(Data entries)

[[  7 -11 -11 -31]
 [-57 -52 -39  32]
 [ 65  63  60  29]
 [ 45  33  31  63]
 [-31 -60 -37 -56]
 [  5 -15   2  -4]]
->
[[-57 -52 -39  32]
 [-31 -60 -37 -56]
 [  7 -11 -11 -31]
 [  5 -15   2  -4]
 [ 45  33  31  63]
 [ 65  63  60  29]]

[[-52  13  37   4]
 [-18  -1  -7  60]]
->
[[-18  -1  -7  60]
 [-52  13  37   4]]

[[ -5   1  -1   0 -16   7   4  -1 -13]
 [  4  57  52  50  20 -35 -22   6 -31]
 [ 22  36  38  21  24 -46 -14  -6   2]
 [  0  84  76  59  32 -41 -48  24 -38]
 [ 38 -30 -10  -9  38  -3  37 -31   0]
 [  1  74  69  56  31 -25 -44  31 -54]
 [ 48  14  56  33  44 -66  23 -25 -11]
 [ 36 -28  -8  -5  37   2  44 -39  -6]]
->
[[ 38 -30 -10  -9  38  -3  37 -31   0]
 [ 36 -28  -8  -5  37   2  44 -39  -6]
 [ -5   1  -1   0 -16   7   4  -1 -13]
 [ 22  36  38  21  24 -46 -14  -6   2]
 [  4  57  52  50  20 -35 -22   6 -31]
 [ 48  14  56  33  44 -66  23 -25 -11]
 [  1  74  69  56  31 -25 -44  31 -54]
 [  0  84  76  59  32 -41 -48  24 -38]]

[[ 26 -30  -3  19  16 -39 -28  10  -5 -10 -37 -55   0  -7]
 [ 53  10  42  31 -17  24 -55   1 -47  28 -36   5  -6  22]
 [ 13 -32  -4   6  22 -51  -9   7   8 -22 -12 -61   3  -7]]
->
[[ 13 -32  -4   6  22 -51  -9   7   8 -22 -12 -61   3  -7]
 [ 26 -30  -3  19  16 -39 -28  10  -5 -10 -37 -55   0  -7]
 [ 53  10  42  31 -17  24 -55   1 -47  28 -36   5  -6  22]]

[[  1  35  -6  22  37]
 [ 61 -12  26  45 -20]
 [  6 -20  16  -7   0]
 [-76 -34  54  50  18]
 [-69   8 -25 -45  17]
 [ 23 -20   4 -19 -22]
 [ -6 -13   5  18 -24]]
->
[[-69   8 -25 -45  17]
 [  1  35  -6  22  37]
 [ 23 -20   4 -19 -22]
 [ -6 -13   5  18 -24]
 [  6 -20  16  -7   0]
 [ 61 -12  26  45 -20]
 [-76 -34  54  50  18]]

[[-58 -27   5  17  -7  26  18  48]
 [ 40   2 -14  10  13  17  65 -43]
 [ 27 -26 -17  -3  12   0 -45 -16]
 [ -1  15  55  43  22  24   7 -10]
 [ 33  11 -15 -39  -9 -16 -83 -12]]
->
[[ 27 -26 -17  -3  12   0 -45 -16]
 [ 33  11 -15 -39  -9 -16 -83 -12]
 [ 40   2 -14  10  13  17  65 -43]
 [-58 -27   5  17  -7  26  18  48]
 [ -1  15  55  43  22  24   7 -10]]

[[ 50  49  27   3  14  -4 -32 -40   2 -14 -39 -14 -15 -24 -45  19]
 [-16  29 -16   7   3 -12  -1   1  14  50   1   2  -4  54  29  11]
 [ 53  21 -10  36   9  67 -20 -55  -1   0  20  58  -8 -32 -35  40]
 [ 19  15   7 -24  -2  16 -13  20   2   9  13  -1   8  12   1  10]
 [ 22  33  10  17  15  33 -27 -30 -17   7  18  59  16 -11 -16  38]
 [-31 -19  35  17  42  14  18  -3 -24 -46  46   5 -25 -42  -5  28]]
->
[[-16  29 -16   7   3 -12  -1   1  14  50   1   2  -4  54  29  11]
 [ 53  21 -10  36   9  67 -20 -55  -1   0  20  58  -8 -32 -35  40]
 [ 19  15   7 -24  -2  16 -13  20   2   9  13  -1   8  12   1  10]
 [ 22  33  10  17  15  33 -27 -30 -17   7  18  59  16 -11 -16  38]
 [ 50  49  27   3  14  -4 -32 -40   2 -14 -39 -14 -15 -24 -45  19]
 [-31 -19  35  17  42  14  18  -3 -24 -46  46   5 -25 -42  -5  28]]

[[  9 -28 -49 -52]
 [ 43 -22 -57 -66]]
->
[[ 43 -22 -57 -66]
 [  9 -28 -49 -52]]
---
[[-46 -31  35 -36]
 [ -4  25  23 -16]
 [  8 -46 -15 -62]]
->
[[-31  35]
 [ 25  23]]

[[ 34  44  -1]
 [ -3 -12 -29]
 [ -9  13  42]
 [ 38 -17  62]
 [  2 -24  -4]]
->
[[ 44  -1]
 [-12 -29]]

[[ 46  -2 -23]
 [  7 -35  -8]
 [-27  22 -57]
 [-64 -28  -9]
 [-82 -24 -12]]
->
[[ -2 -23]
 [-35  -8]]

[[ 78 -39  54]
 [-84  59 -31]]
->
[[-39  54]
 [ 59 -31]]

[[ -2 -23 -15  28]
 [ 18 -18  10 -61]
 [ 25 -51   2   3]
 [ 24 -49 -33  23]
 [ 26 -52  -6   8]]
->
[[-23 -15]
 [-18  10]]

[[-45 -10  28  27]
 [ 27  27 -49  -3]
 [-61  25  20  15]
 [  8 -57  30  20]]
->
[[-10  28]
 [ 27 -49]]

Work to complete —
Every entry is to be copied exactly, with none omitted.

Written response —
[[  7 -11 -11 -31]
 [-57 -52 -39  32]
 [ 65  63  60  29]
 [ 45  33  31  63]
 [-31 -60 -37 -56]
 [  5 -15   2  -4]]
->
[[-57 -52 -39  32]
 [-31 -60 -37 -56]
 [  7 -11 -11 -31]
 [  5 -15   2  -4]
 [ 45  33  31  63]
 [ 65  63  60  29]]

[[-52  13  37   4]
 [-18  -1  -7  60]]
->
[[-18  -1  -7  60]
 [-52  13  37   4]]

[[ -5   1  -1   0 -16   7   4  -1 -13]
 [  4  57  52  50  20 -35 -22   6 -31]
 [ 22  36  38  21  24 -46 -14  -6   2]
 [  0  84  76  59  32 -41 -48  24 -38]
 [ 38 -30 -10  -9  38  -3  37 -31   0]
 [  1  74  69  56  31 -25 -44  31 -54]
 [ 48  14  56  33  44 -66  23 -25 -11]
 [ 36 -28  -8  -5  37   2  44 -39  -6]]
->
[[ 38 -30 -10  -9  38  -3  37 -31   0]
 [ 36 -28  -8  -5  37   2  44 -39  -6]
 [ -5   1  -1   0 -16   7   4  -1 -13]
 [ 22  36  38  21  24 -46 -14  -6   2]
 [  4  57  52  50  20 -35 -22   6 -31]
 [ 48  14  56  33  44 -66  23 -25 -11]
 [  1  74  69  56  31 -25 -44  31 -54]
 [  0  84  76  59  32 -41 -48  24 -38]]

[[ 26 -30  -3  19  16 -39 -28  10  -5 -10 -37 -55   0  -7]
 [ 53  10  42  31 -17  24 -55   1 -47  28 -36   5  -6  22]
 [ 13 -32  -4   6  22 -51  -9   7   8 -22 -12 -61   3  -7]]
->
[[ 13 -32  -4   6  22 -51  -9   7   8 -22 -12 -61   3  -7]
 [ 26 -30  -3  19  16 -39 -28  10  -5 -10 -37 -55   0  -7]
 [ 53  10  42  31 -17  24 -55   1 -47  28 -36   5  -6  22]]

[[  1  35  -6  22  37]
 [ 61 -12  26  45 -20]
 [  6 -20  16  -7   0]
 [-76 -34  54  50  18]
 [-69   8 -25 -45  17]
 [ 23 -20   4 -19 -22]
 [ -6 -13   5  18 -24]]
->
[[-69   8 -25 -45  17]
 [  1  35  -6  22  37]
 [ 23 -20   4 -19 -22]
 [ -6 -13   5  18 -24]
 [  6 -20  16  -7   0]
 [ 61 -12  26  45 -20]
 [-76 -34  54  50  18]]

[[-58 -27   5  17  -7  26  18  48]
 [ 40   2 -14  10  13  17  65 -43]
 [ 27 -26 -17  -3  12   0 -45 -16]
 [ -1  15  55  43  22  24   7 -10]
 [ 33  11 -15 -39  -9 -16 -83 -12]]
->
[[ 27 -26 -17  -3  12   0 -45 -16]
 [ 33  11 -15 -39  -9 -16 -83 -12]
 [ 40   2 -14  10  13  17  65 -43]
 [-58 -27   5  17  -7  26  18  48]
 [ -1  15  55  43  22  24   7 -10]]

[[ 50  49  27   3  14  -4 -32 -40   2 -14 -39 -14 -15 -24 -45  19]
 [-16  29 -16   7   3 -12  -1   1  14  50   1   2  -4  54  29  11]
 [ 53  21 -10  36   9  67 -20 -55  -1   0  20  58  -8 -32 -35  40]
 [ 19  15   7 -24  -2  16 -13  20   2   9  13  -1   8  12   1  10]
 [ 22  33  10  17  15  33 -27 -30 -17   7  18  59  16 -11 -16  38]
 [-31 -19  35  17  42  14  18  -3 -24 -46  46   5 -25 -42  -5  28]]
->
[[-16  29 -16   7   3 -12  -1   1  14  50   1   2  -4  54  29  11]
 [ 53  21 -10  36   9  67 -20 -55  -1   0  20  58  -8 -32 -35  40]
 [ 19  15   7 -24  -2  16 -13  20   2   9  13  -1   8  12   1  10]
 [ 22  33  10  17  15  33 -27 -30 -17   7  18  59  16 -11 -16  38]
 [ 50  49  27   3  14  -4 -32 -40   2 -14 -39 -14 -15 -24 -45  19]
 [-31 -19  35  17  42  14  18  -3 -24 -46  46   5 -25 -42  -5  28]]

[[  9 -28 -49 -52]
 [ 43 -22 -57 -66]]
->
[[ 43 -22 -57 -66]
 [  9 -28 -49 -52]]
---
[[-46 -31  35 -36]
 [ -4  25  23 -16]
 [  8 -46 -15 -62]]
->
[[-31  35]
 [ 25  23]]

[[ 34  44  -1]
 [ -3 -12 -29]
 [ -9  13  42]
 [ 38 -17  62]
 [  2 -24  -4]]
->
[[ 44  -1]
 [-12 -29]]

[[ 46  -2 -23]
 [  7 -35  -8]
 [-27  22 -57]
 [-64 -28  -9]
 [-82 -24 -12]]
->
[[ -2 -23]
 [-35  -8]]

[[ 78 -39  54]
 [-84  59 -31]]
->
[[-39  54]
 [ 59 -31]]

[[ -2 -23 -15  28]
 [ 18 -18  10 -61]
 [ 25 -51   2   3]
 [ 24 -49 -33  23]
 [ 26 -52  -6   8]]
->
[[-23 -15]
 [-18  10]]

[[-45 -10  28  27]
 [ 27  27 -49  -3]
 [-61  25  20  15]
 [  8 -57  30  20]]
->
[[-10  28]
 [ 27 -49]]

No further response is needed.